Here is a tiny trained network, its code and every weight. The questions are about switching its units off for an input and a target symbol, where a switched-off unit gives its printed mean instead of its output.

import numpy as np


def w(rows, s, z=0):
    codes = np.array(rows[::2]) - 128.0
    scale = np.full(codes.shape[1], s)
    scale[-1] = z or s
    return codes * scale


def f(y):
    return y / 2 * (1 + np.tanh(0.7978845608 * (y + 0.044715 * y**3)))


def softmax(a):
    e = np.exp(a - a.max(-1, keepdims=True))
    return e / e.sum(-1, keepdims=True)


def log_softmax(a):
    a = a - a.max(-1, keepdims=True)
    return a - np.log(np.exp(a).sum(-1, keepdims=True))


def net(x, mask):
    ids = ['ΔΘΛΠΦαβγεζητ'.index(c) for c in x.split()]
    T = len(ids)
    res = E[ids] + P[:T]
    r = res
    for j in range(2):
        rows = slice(3 * j, 3 * j + 3)
        q, k, v = (r @ M[0][rows].T for M in (Q, K, V))
        z = softmax(np.where(np.tri(T) > 0, q @ k.T / 3**0.5, -1e9)) @ v
        o = O[0][rows]
        res = res + np.where(mask[j], z, o[:, -1]) @ o[:, :-1]
    y = f(res @ A[0][:, :-1].T + A[0][:, -1])
    res = res + np.where(mask[2:6], y, B[0][:, -1]) @ B[0][:, :-1]
    return log_softmax(res[-1] @ U[:, :-1].T + U[:, -1])


Q, K, V, O, A, B = {}, {}, {}, {}, {}, {}
E = w([
[131,94,79,116,73],'Δ',
[113,143,166,164,93],'Θ',
[156,175,86,138,103],'Λ',
[130,124,70,173,254],'Π',
[90,105,138,135,112],'Φ',
[144,90,156,145,96],'α',
[101,159,120,157,90],'β',
[109,153,159,152,153],'γ',
[188,103,96,185,236],'ε',
[181,49,81,155,218],'ζ',
[150,60,128,116,82],'η',
[99,125,99,119,91],'τ',
],0.0083)
P = w([
[95,152,175,70,163],'0',
[38,89,95,254,130],'1',
[208,137,90,217,122],'2',
[76,115,123,205,149],'3',
[42,242,8,56,118],'4',
[47,30,12,75,83],'5',
],0.0056)
Q[0] = w([
[105,155,124,117,118],'head 1',
[102,143,116,166,72],'head 1',
[121,115,86,183,153],'head 1',
[99,46,90,159,138],'head 2',
[140,98,123,177,116],'head 2',
[163,114,103,253,182],'head 2',
],0.041)
K[0] = w([
[106,138,137,149,129],'head 1',
[82,114,130,121,81],'head 1',
[124,147,188,86,136],'head 1',
[222,152,163,90,128],'head 2',
[144,172,146,85,136],'head 2',
[144,151,185,1,179],'head 2',
],0.041)
V[0] = w([
[43,102,143,115,197],'head 1',
[143,103,150,117,111],'head 1',
[34,112,168,127,64],'head 1',
[160,99,253,180,119],'head 2',
[154,94,147,138,214],'head 2',
[114,218,150,172,143],'head 2',
],0.029)
O[0] = w([
[177,112,128,3,93,237],'head 1',
[127,165,102,127,115,100],'head 1',
[237,123,90,154,111,254],'head 1',
[112,249,219,55,192,86],'head 2',
[145,225,61,128,123,143],'head 2',
[94,164,202,232,98,171],'head 2',
],0.019,0.0082)
A[0] = w([
[148,143,167,125,39,32],'neuron 1',
[153,188,151,134,191,107],'neuron 2',
[179,123,224,132,148,106],'neuron 3',
[147,86,94,114,248,2],'neuron 4',
],0.017,0.0049)
B[0] = w([
[22,192,153,165,109,246],'neuron 1',
[200,107,225,168,183,194],'neuron 2',
[79,57,32,55,131,236],'neuron 3',
[5,161,62,161,197,161],'neuron 4',
],0.015,0.014)
U = w([
[200,147,77,84,152,73],'Δ',
[154,166,173,191,174,139],'Θ',
[224,24,150,114,13,231],'Λ',
[50,208,238,131,128,142],'Π',
[71,95,211,98,150,158],'Φ',
[170,62,63,175,174,46],'α',
[92,216,113,197,132,100],'β',
[67,104,217,253,130,127],'γ',
[113,175,107,109,176,84],'ε',
[212,91,148,105,155,131],'ζ',
[3,112,140,145,113,3],'η',
[147,173,155,1,51,199],'τ',
],0.0041,0.0048)

Each question gives the input, a string of symbols that net reads in full, and the target symbol t.
The units are the heads (3 rows each of Q, K, V and O) and the neurons (one row each of A and B). Each row of codes is followed by its name. A weight is (code - 128) times the scale printed after its matrix; where a second scale follows, it is the last column's (O, A, B and U).
mask holds one flag per unit, heads first, then neurons. A switched-off unit (its flag False) gives its mean, the last column of its rows in O or B, instead of its output. The means were averaged over made-up inputs and are rounded, as every weight is.
A unit's drop is (log p(t) with every unit on - log p(t) with that unit switched off) / (log p(t) with every unit on - log p(t) with every unit switched off).
The circuit of an input: a set's keep is (log p(t) with only the set's units on - log p(t) with every unit switched off) / (log p(t) with every unit on - log p(t) with every unit switched off). Starting from all 6 units, units are removed one at a time, each time the one whose removal leaves the highest keep (on an exact tie, the one counted first), for as long as the keep stays at least 0.8.
units of the circuit, in order: the units of the circuit, biggest drop first
unit that matters most: the unit with the biggest drop
k most important neurons: the k neurons with the biggest drops, biggest first
heads that matter: for each layer, one digit per head in row order, 1 if its drop is at least 0.15 and else 0, layers parted by /
input Π Λ Δ γ, target β: 2 most important neurons -> (neuron 3; neuron 2)
input β ε Π, target Λ: units of the circuit, in order -> (head 2; neuron 4; neuron 3)
input Π Δ Λ, target β: heads that matter -> 01
input Π τ τ β, target β: units of the circuit, in order -> (head 2; neuron 1)
input Π β α Θ, target β: units of the circuit, in order -> (head 2; neuron 1)
input β α Λ, target η: 2 most important neurons -> (neuron 1; neuron 3)
input Λ τ τ η Π Φ, target Λ: units of the circuit, in order -> (head 2; neuron 4)
input β ε Π Π Π, target Λ: units of the circuit, in order -> (head 2; neuron 4)
input Λ Π Θ β, target γ: units of the circuit, in order -> (head 2; head 1)
input τ Φ γ τ τ, target τ: units of the circuit, in order -> (head 2; neuron 2; neuron 4)
input τ β τ α Θ, target η: units of the circuit, in order -> (head 2; neuron 3; neuron 1)
input Θ β Π Π, target ζ: 2 most important neurons -> (neuron 2; neuron 3)
input β Π β, target η: 3 most important neurons -> (neuron 3; neuron 1; neuron 2)
input Λ τ ε τ, target γ: most important neuron -> (neuron 3)
input τ τ Π, target α: 2 most important neurons -> (neuron 4; neuron 1)
input τ ε β Θ τ τ, target η: 2 most important neurons -> (neuron 1; neuron 3)
input Λ γ Θ α, target γ: units of the circuit, in order -> (head 2; head 1)
input Π β τ, target β: most important neuron -> (neuron 3)
input τ ε Λ Θ Θ, target Θ: units of the circuit, in order -> (head 2; neuron 2; head 1)
input Π Π τ Π, target τ: unit that matters most -> head 1
input ε Φ β, target Θ: units of the circuit, in order -> (head 2; neuron 2)
input Φ Λ τ τ, target τ: units of the circuit, in order -> (head 2; head 1; neuron 2)
input γ τ Δ ε Δ τ, target α: units of the circuit, in order -> (head 2; neuron 4; neuron 1)
input Π β α Π Δ, target η: 3 most important neurons -> (neuron 1; neuron 3; neuron 2)
input α β Θ Π, target Θ: units of the circuit, in order -> (neuron 2; head 2)
input Δ β β Θ τ Π, target η: units of the circuit, in order -> (neuron 4; head 2)
input α τ Π τ τ Π, target Θ: most important neuron -> (neuron 2)
input η ζ τ, target ε: 2 most important neurons -> (neuron 4; neuron 1)
input ε β γ Φ, target Θ: 2 most important neurons -> (neuron 2; neuron 3)
input τ Π τ τ τ, target β: 3 most important neurons -> (neuron 3; neuron 1; neuron 2)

================

TO DO: From the entries, report each line that includes the word "least".

SOLUTION TO THE EXERCISE:
The circuit of an input: a set's keep is (log p(t) with only the set's units on - log p(t) with every unit switched off) / (log p(t) with every unit on - log p(t) with every unit switched off). Starting from all 6 units, units are removed one at a time, each time the one whose removal leaves the highest keep (on an exact tie, the one counted first), for as long as the keep stays at least 0.8.
heads that matter: for each layer, one digit per head in row order, 1 if its drop is at least 0.15 and else 0, layers parted by /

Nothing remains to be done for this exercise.